Extracted material: Begin

Here is a tiny trained network, its code and every weight. The questions are about switching its units off for an input and a class, where a switched-off unit gives its printed mean instead of its output.

import numpy as np


def w(rows, s, z=0):
    codes = np.array(rows[::2]) - 128.0
    scale = np.full(codes.shape[1], s)
    scale[-1] = z or s
    return codes * scale


def norm(h):
    return h / np.sqrt((h * h).mean(-1, keepdims=True) + 1e-5)


def f(y):
    return np.maximum(y, 0)


def log_softmax(a):
    a = a - a.max(-1, keepdims=True)
    return a - np.log(np.exp(a).sum(-1, keepdims=True))


def net(x, mask):
    res = np.array(x, float).reshape(1, 7) / 4 @ E
    u = 0
    for l in range(2):
        y = f(norm(res) @ A[l][:, :-1].T + A[l][:, -1])
        res = res + np.where(mask[u : u + 8], y, B[l][:, -1]) @ B[l][:, :-1]
        u += 8
    return log_softmax(norm(res)[-1] @ U[:, :-1].T + U[:, -1])


A, B = {}, {}
E = w([
[95,117,199,134,169,76],'x0',
[70,163,133,188,115,120],'x1',
[151,52,238,157,111,253],'x2',
[136,126,127,126,130,132],'x3',
[51,90,145,60,25,110],'x4',
[123,35,81,187,129,82],'x5',
[133,125,128,125,130,131],'x6',
],0.0052)
A[0] = w([
[214,118,76,75,97,152,154],'0.n1',
[250,216,132,245,205,135,77],'0.n2',
[213,107,164,164,89,143,128],'0.n3',
[56,102,140,100,2,93,96],'0.n4',
[109,156,111,179,171,121,240],'0.n5',
[142,194,158,68,137,151,4],'0.n6',
[115,3,46,130,165,125,207],'0.n7',
[82,166,70,191,77,188,108],'0.n8',
],0.0084,0.0019)
B[0] = w([
[94,121,211,122,150,41,186],'0.n1',
[167,95,101,52,122,139,253],'0.n2',
[45,105,152,116,191,135,183],'0.n3',
[254,54,85,68,110,187,241],'0.n4',
[240,50,161,63,99,177,203],'0.n5',
[182,212,83,232,63,169,166],'0.n6',
[145,248,141,184,103,154,228],'0.n7',
[95,112,224,114,165,26,183],'0.n8',
],0.0079,0.0059)
A[1] = w([
[173,201,145,165,89,141,52],'1.n1',
[177,76,144,129,36,102,248],'1.n2',
[197,121,236,79,148,74,255],'1.n3',
[160,51,100,216,123,95,125],'1.n4',
[198,93,80,214,229,124,3],'1.n5',
[74,157,59,102,170,121,142],'1.n6',
[146,138,66,116,150,49,163],'1.n7',
[145,163,2,72,157,130,148],'1.n8',
],0.0093,0.001)
B[1] = w([
[130,126,100,185,67,128,161],'1.n1',
[140,152,107,133,199,81,213],'1.n2',
[57,140,73,198,124,2,247],'1.n3',
[106,236,129,108,95,172,157],'1.n4',
[145,133,122,72,57,142,163],'1.n5',
[132,75,193,133,237,161,133],'1.n6',
[79,110,240,89,156,164,174],'1.n7',
[61,64,121,198,132,234,182],'1.n8',
],0.0079,0.011)
U = w([
[202,101,101,2,113,161,213],'0',
[93,151,153,155,122,73,169],'1',
[52,90,212,134,165,227,87],'2',
[159,251,123,161,41,179,40],'3',
[113,176,156,140,139,46,3],'4',
[123,126,116,166,122,117,174],'5',
[128,140,127,146,119,111,150],'6',
],0.011,0.003)

Each question gives the input, the list of numbers given to net, and the class t.
The units are the neurons (one row each of A and B). Each row of codes is followed by its name. A weight is (code - 128) times the scale printed after its matrix; where a second scale follows, it is the last column's (A, B and U).
mask holds one flag per neuron, layer by layer. A switched-off neuron (its flag False) gives its mean, the last column of its row in B, instead of its output. The means were averaged over made-up inputs and are rounded, as every weight is.
A unit's drop is (log p(t) with every unit on - log p(t) with that unit switched off) / (log p(t) with every unit on - log p(t) with every unit switched off).
The circuit of an input: a set's keep is (log p(t) with only the set's units on - log p(t) with every unit switched off) / (log p(t) with every unit on - log p(t) with every unit switched off). Starting from the 12 units with the biggest drops (on a tie, the unit counted first), units are removed one at a time, each time the one whose removal leaves the highest keep (on an exact tie, the one counted first), for as long as the keep stays at least 0.8.
units of the circuit, in order: the units of the circuit, biggest drop first
k most important neurons: the k neurons with the biggest drops, biggest first
top k neurons in layer l: the k neurons of layer l with the biggest drops, biggest first
input [3,-7,-8,8,-8,8,7], class 0: top 3 neurons in layer 0 -> [0.n2; 0.n5; 0.n8]
input [5,5,6,-1,-5,-8,-3], class 3: units of the circuit, in order -> [0.n6; 1.n7]
input [-3,6,6,1,-8,-1,8], class 0: units of the circuit, in order -> [0.n2]
input [-4,6,-7,-4,-4,-3,-6], class 2: 2 most important neurons -> [1.n8; 1.n7]
input [-2,2,-3,7,-7,3,-6], class 0: 2 most important neurons -> [0.n2; 0.n5]
input [0,0,-8,1,-3,2,-7], class 2: units of the circuit, in order -> [1.n8; 1.n7]
input [3,2,-5,-4,8,7,6], class 0: 2 most important neurons -> [0.n4; 1.n3]
input [7,-2,1,0,7,-8,-6], class 3: 3 most important neurons -> [0.n6; 0.n2; 0.n8]
input [6,8,-3,-6,1,-8,1], class 3: top 2 neurons in layer 1 -> [1.n1; 1.n2]
input [-6,7,-8,5,3,6,-7], class 2: units of the circuit, in order -> [1.n7; 1.n8; 1.n3]
input [-7,8,-2,8,2,5,4], class 4: units of the circuit, in order -> [0.n8; 1.n8]
input [5,-4,7,4,1,-8,-4], class 3: top 3 neurons in layer 0 -> [0.n6; 0.n8; 0.n1]
input [-3,2,-5,-5,-8,-7,-4], class 0: 2 most important neurons -> [0.n2; 0.n5]
input [-5,-3,-7,5,5,-4,5], class 2: 3 most important neurons -> [1.n8; 0.n5; 1.n7]
input [-2,-6,2,3,2,3,1], class 4: units of the circuit, in order -> [0.n1]
input [-6,-8,-4,-4,6,2,7], class 4: 2 most important neurons -> [0.n1; 0.n2]
input [4,-5,-7,-5,-2,2,2], class 2: units of the circuit, in order -> [1.n7; 1.n8]
input [-4,4,7,8,-5,8,2], class 3: units of the circuit, in order -> [1.n4; 1.n5]
input [-6,0,6,-1,3,5,5], class 1: 2 most important neurons -> [0.n8; 0.n1]
input [-6,4,-2,-6,-2,8,7], class 3: units of the circuit, in order -> [1.n4]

Extracted material: End

**What to do**
Output the data once more, exactly as given.

**Task result**
Here is a tiny trained network, its code and every weight. The questions are about switching its units off for an input and a class, where a switched-off unit gives its printed mean instead of its output.

import numpy as np


def w(rows, s, z=0):
    codes = np.array(rows[::2]) - 128.0
    scale = np.full(codes.shape[1], s)
    scale[-1] = z or s
    return codes * scale


def norm(h):
    return h / np.sqrt((h * h).mean(-1, keepdims=True) + 1e-5)


def f(y):
    return np.maximum(y, 0)


def log_softmax(a):
    a = a - a.max(-1, keepdims=True)
    return a - np.log(np.exp(a).sum(-1, keepdims=True))


def net(x, mask):
    res = np.array(x, float).reshape(1, 7) / 4 @ E
    u = 0
    for l in range(2):
        y = f(norm(res) @ A[l][:, :-1].T + A[l][:, -1])
        res = res + np.where(mask[u : u + 8], y, B[l][:, -1]) @ B[l][:, :-1]
        u += 8
    return log_softmax(norm(res)[-1] @ U[:, :-1].T + U[:, -1])


A, B = {}, {}
E = w([
[95,117,199,134,169,76],'x0',
[70,163,133,188,115,120],'x1',
[151,52,238,157,111,253],'x2',
[136,126,127,126,130,132],'x3',
[51,90,145,60,25,110],'x4',
[123,35,81,187,129,82],'x5',
[133,125,128,125,130,131],'x6',
],0.0052)
A[0] = w([
[214,118,76,75,97,152,154],'0.n1',
[250,216,132,245,205,135,77],'0.n2',
[213,107,164,164,89,143,128],'0.n3',
[56,102,140,100,2,93,96],'0.n4',
[109,156,111,179,171,121,240],'0.n5',
[142,194,158,68,137,151,4],'0.n6',
[115,3,46,130,165,125,207],'0.n7',
[82,166,70,191,77,188,108],'0.n8',
],0.0084,0.0019)
B[0] = w([
[94,121,211,122,150,41,186],'0.n1',
[167,95,101,52,122,139,253],'0.n2',
[45,105,152,116,191,135,183],'0.n3',
[254,54,85,68,110,187,241],'0.n4',
[240,50,161,63,99,177,203],'0.n5',
[182,212,83,232,63,169,166],'0.n6',
[145,248,141,184,103,154,228],'0.n7',
[95,112,224,114,165,26,183],'0.n8',
],0.0079,0.0059)
A[1] = w([
[173,201,145,165,89,141,52],'1.n1',
[177,76,144,129,36,102,248],'1.n2',
[197,121,236,79,148,74,255],'1.n3',
[160,51,100,216,123,95,125],'1.n4',
[198,93,80,214,229,124,3],'1.n5',
[74,157,59,102,170,121,142],'1.n6',
[146,138,66,116,150,49,163],'1.n7',
[145,163,2,72,157,130,148],'1.n8',
],0.0093,0.001)
B[1] = w([
[130,126,100,185,67,128,161],'1.n1',
[140,152,107,133,199,81,213],'1.n2',
[57,140,73,198,124,2,247],'1.n3',
[106,236,129,108,95,172,157],'1.n4',
[145,133,122,72,57,142,163],'1.n5',
[132,75,193,133,237,161,133],'1.n6',
[79,110,240,89,156,164,174],'1.n7',
[61,64,121,198,132,234,182],'1.n8',
],0.0079,0.011)
U = w([
[202,101,101,2,113,161,213],'0',
[93,151,153,155,122,73,169],'1',
[52,90,212,134,165,227,87],'2',
[159,251,123,161,41,179,40],'3',
[113,176,156,140,139,46,3],'4',
[123,126,116,166,122,117,174],'5',
[128,140,127,146,119,111,150],'6',
],0.011,0.003)

Each question gives the input, the list of numbers given to net, and the class t.
The units are the neurons (one row each of A and B). Each row of codes is followed by its name. A weight is (code - 128) times the scale printed after its matrix; where a second scale follows, it is the last column's (A, B and U).
mask holds one flag per neuron, layer by layer. A switched-off neuron (its flag False) gives its mean, the last column of its row in B, instead of its output. The means were averaged over made-up inputs and are rounded, as every weight is.
A unit's drop is (log p(t) with every unit on - log p(t) with that unit switched off) / (log p(t) with every unit on - log p(t) with every unit switched off).
The circuit of an input: a set's keep is (log p(t) with only the set's units on - log p(t) with every unit switched off) / (log p(t) with every unit on - log p(t) with every unit switched off). Starting from the 12 units with the biggest drops (on a tie, the unit counted first), units are removed one at a time, each time the one whose removal leaves the highest keep (on an exact tie, the one counted first), for as long as the keep stays at least 0.8.
units of the circuit, in order: the units of the circuit, biggest drop first
k most important neurons: the k neurons with the biggest drops, biggest first
top k neurons in layer l: the k neurons of layer l with the biggest drops, biggest first
input [3,-7,-8,8,-8,8,7], class 0: top 3 neurons in layer 0 -> [0.n2; 0.n5; 0.n8]
input [5,5,6,-1,-5,-8,-3], class 3: units of the circuit, in order -> [0.n6; 1.n7]
input [-3,6,6,1,-8,-1,8], class 0: units of the circuit, in order -> [0.n2]
input [-4,6,-7,-4,-4,-3,-6], class 2: 2 most important neurons -> [1.n8; 1.n7]
input [-2,2,-3,7,-7,3,-6], class 0: 2 most important neurons -> [0.n2; 0.n5]
input [0,0,-8,1,-3,2,-7], class 2: units of the circuit, in order -> [1.n8; 1.n7]
input [3,2,-5,-4,8,7,6], class 0: 2 most important neurons -> [0.n4; 1.n3]
input [7,-2,1,0,7,-8,-6], class 3: 3 most important neurons -> [0.n6; 0.n2; 0.n8]
input [6,8,-3,-6,1,-8,1], class 3: top 2 neurons in layer 1 -> [1.n1; 1.n2]
input [-6,7,-8,5,3,6,-7], class 2: units of the circuit, in order -> [1.n7; 1.n8; 1.n3]
input [-7,8,-2,8,2,5,4], class 4: units of the circuit, in order -> [0.n8; 1.n8]
input [5,-4,7,4,1,-8,-4], class 3: top 3 neurons in layer 0 -> [0.n6; 0.n8; 0.n1]
input [-3,2,-5,-5,-8,-7,-4], class 0: 2 most important neurons -> [0.n2; 0.n5]
input [-5,-3,-7,5,5,-4,5], class 2: 3 most important neurons -> [1.n8; 0.n5; 1.n7]
input [-2,-6,2,3,2,3,1], class 4: units of the circuit, in order -> [0.n1]
input [-6,-8,-4,-4,6,2,7], class 4: 2 most important neurons -> [0.n1; 0.n2]
input [4,-5,-7,-5,-2,2,2], class 2: units of the circuit, in order -> [1.n7; 1.n8]
input [-4,4,7,8,-5,8,2], class 3: units of the circuit, in order -> [1.n4; 1.n5]
input [-6,0,6,-1,3,5,5], class 1: 2 most important neurons -> [0.n8; 0.n1]
input [-6,4,-2,-6,-2,8,7], class 3: units of the circuit, in order -> [1.n4]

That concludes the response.